BEGIN Input material
Here is a tiny trained network, its code and every weight. The questions are about switching its units off for an input and a class, where a switched-off unit gives its printed mean instead of its output.

import numpy as np


def w(rows, s, z=0):
    codes = np.array(rows[::2]) - 128.0
    scale = np.full(codes.shape[1], s)
    scale[-1] = z or s
    return codes * scale


def norm(h):
    return h / np.sqrt((h * h).mean(-1, keepdims=True) + 1e-5)


def f(y):
    return np.maximum(y, 0)


def log_softmax(a):
    a = a - a.max(-1, keepdims=True)
    return a - np.log(np.exp(a).sum(-1, keepdims=True))


def net(x, mask):
    res = np.array(x, float).reshape(1, 5) / 4 @ E
    u = 0
    for l in range(2):
        y = f(norm(res) @ A[l][:, :-1].T + A[l][:, -1])
        res = res + np.where(mask[u : u + 8], y, B[l][:, -1]) @ B[l][:, :-1]
        u += 8
    return log_softmax(norm(res)[-1] @ U[:, :-1].T + U[:, -1])


A, B = {}, {}
E = w([
[190,104,98,90,193,184,176,114,119,254,141,133],'x0',
[145,150,172,73,112,186,110,204,39,159,167,158],'x1',
[137,189,128,178,121,84,162,228,205,176,128,144],'x2',
[128,120,123,127,124,125,126,136,117,131,119,117],'x3',
[130,146,132,119,128,119,116,113,128,136,127,121],'x4',
],0.009)
A[0] = w([
[58,183,93,121,116,126,165,187,147,160,156,152,103],'L0N0',
[139,100,123,173,123,62,165,138,255,157,71,84,107],'L0N1',
[91,121,182,109,117,171,123,127,106,143,147,124,161],'L0N2',
[113,68,85,124,134,80,137,66,192,69,80,88,116],'L0N3',
[111,68,94,159,143,126,139,77,177,194,108,114,1],'L0N4',
[180,136,109,142,165,168,167,150,179,223,124,121,38],'L0N5',
[106,166,125,159,123,66,134,179,132,149,160,160,80],'L0N6',
[214,96,164,155,150,159,175,65,93,173,115,131,93],'L0N7',
],0.0087,0.0054)
B[0] = w([
[168,84,118,156,65,57,90,143,163,124,114,56,200],'L0N0',
[100,171,44,53,144,200,75,160,190,88,183,136,255],'L0N1',
[134,128,88,74,183,153,141,134,108,49,139,167,191],'L0N2',
[129,136,186,184,158,125,168,70,52,164,24,182,249],'L0N3',
[71,114,142,62,155,108,152,148,207,144,207,2,178],'L0N4',
[171,202,164,105,227,151,174,159,140,59,83,53,244],'L0N5',
[142,124,126,147,76,101,108,101,66,198,160,213,191],'L0N6',
[57,81,152,157,90,33,145,121,105,207,172,204,222],'L0N7',
],0.008)
A[1] = w([
[80,196,11,143,59,100,56,145,182,158,149,212,48],'L1N0',
[94,98,232,100,214,136,135,66,39,71,113,140,193],'L1N1',
[166,90,96,152,21,107,89,125,89,171,205,139,2],'L1N2',
[190,155,171,188,89,67,154,200,72,237,171,158,110],'L1N3',
[83,134,88,118,104,158,43,83,109,2,141,144,89],'L1N4',
[85,96,187,186,129,82,164,28,155,170,78,99,73],'L1N5',
[66,45,141,70,143,158,199,81,148,202,234,114,61],'L1N6',
[74,48,198,91,115,101,131,104,134,94,144,18,71],'L1N7',
],0.0084,0.0032)
B[1] = w([
[96,45,124,163,177,97,142,82,63,211,117,192,195],'L1N0',
[125,116,172,126,70,224,123,78,203,127,166,53,250],'L1N1',
[123,109,226,215,65,173,42,79,98,159,188,184,149],'L1N2',
[164,191,209,103,118,112,146,96,53,5,54,95,201],'L1N3',
[177,111,56,71,177,141,91,251,175,79,17,178,199],'L1N4',
[24,176,115,253,86,102,240,95,151,151,131,96,186],'L1N5',
[155,55,61,151,57,61,79,141,46,209,215,165,199],'L1N6',
[100,131,40,228,71,57,96,109,255,137,170,206,150],'L1N7',
],0.0085,0.012)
END Input material
Action item: Exactly as shown above, return every record.

Completed exercise:
Here is a tiny trained network, its code and every weight. The questions are about switching its units off for an input and a class, where a switched-off unit gives its printed mean instead of its output.

import numpy as np


def w(rows, s, z=0):
    codes = np.array(rows[::2]) - 128.0
    scale = np.full(codes.shape[1], s)
    scale[-1] = z or s
    return codes * scale


def norm(h):
    return h / np.sqrt((h * h).mean(-1, keepdims=True) + 1e-5)


def f(y):
    return np.maximum(y, 0)


def log_softmax(a):
    a = a - a.max(-1, keepdims=True)
    return a - np.log(np.exp(a).sum(-1, keepdims=True))


def net(x, mask):
    res = np.array(x, float).reshape(1, 5) / 4 @ E
    u = 0
    for l in range(2):
        y = f(norm(res) @ A[l][:, :-1].T + A[l][:, -1])
        res = res + np.where(mask[u : u + 8], y, B[l][:, -1]) @ B[l][:, :-1]
        u += 8
    return log_softmax(norm(res)[-1] @ U[:, :-1].T + U[:, -1])


A, B = {}, {}
E = w([
[190,104,98,90,193,184,176,114,119,254,141,133],'x0',
[145,150,172,73,112,186,110,204,39,159,167,158],'x1',
[137,189,128,178,121,84,162,228,205,176,128,144],'x2',
[128,120,123,127,124,125,126,136,117,131,119,117],'x3',
[130,146,132,119,128,119,116,113,128,136,127,121],'x4',
],0.009)
A[0] = w([
[58,183,93,121,116,126,165,187,147,160,156,152,103],'L0N0',
[139,100,123,173,123,62,165,138,255,157,71,84,107],'L0N1',
[91,121,182,109,117,171,123,127,106,143,147,124,161],'L0N2',
[113,68,85,124,134,80,137,66,192,69,80,88,116],'L0N3',
[111,68,94,159,143,126,139,77,177,194,108,114,1],'L0N4',
[180,136,109,142,165,168,167,150,179,223,124,121,38],'L0N5',
[106,166,125,159,123,66,134,179,132,149,160,160,80],'L0N6',
[214,96,164,155,150,159,175,65,93,173,115,131,93],'L0N7',
],0.0087,0.0054)
B[0] = w([
[168,84,118,156,65,57,90,143,163,124,114,56,200],'L0N0',
[100,171,44,53,144,200,75,160,190,88,183,136,255],'L0N1',
[134,128,88,74,183,153,141,134,108,49,139,167,191],'L0N2',
[129,136,186,184,158,125,168,70,52,164,24,182,249],'L0N3',
[71,114,142,62,155,108,152,148,207,144,207,2,178],'L0N4',
[171,202,164,105,227,151,174,159,140,59,83,53,244],'L0N5',
[142,124,126,147,76,101,108,101,66,198,160,213,191],'L0N6',
[57,81,152,157,90,33,145,121,105,207,172,204,222],'L0N7',
],0.008)
A[1] = w([
[80,196,11,143,59,100,56,145,182,158,149,212,48],'L1N0',
[94,98,232,100,214,136,135,66,39,71,113,140,193],'L1N1',
[166,90,96,152,21,107,89,125,89,171,205,139,2],'L1N2',
[190,155,171,188,89,67,154,200,72,237,171,158,110],'L1N3',
[83,134,88,118,104,158,43,83,109,2,141,144,89],'L1N4',
[85,96,187,186,129,82,164,28,155,170,78,99,73],'L1N5',
[66,45,141,70,143,158,199,81,148,202,234,114,61],'L1N6',
[74,48,198,91,115,101,131,104,134,94,144,18,71],'L1N7',
],0.0084,0.0032)
B[1] = w([
[96,45,124,163,177,97,142,82,63,211,117,192,195],'L1N0',
[125,116,172,126,70,224,123,78,203,127,166,53,250],'L1N1',
[123,109,226,215,65,173,42,79,98,159,188,184,149],'L1N2',
[164,191,209,103,118,112,146,96,53,5,54,95,201],'L1N3',
[177,111,56,71,177,141,91,251,175,79,17,178,199],'L1N4',
[24,176,115,253,86,102,240,95,151,151,131,96,186],'L1N5',
[155,55,61,151,57,61,79,141,46,209,215,165,199],'L1N6',
[100,131,40,228,71,57,96,109,255,137,170,206,150],'L1N7',
],0.0085,0.012)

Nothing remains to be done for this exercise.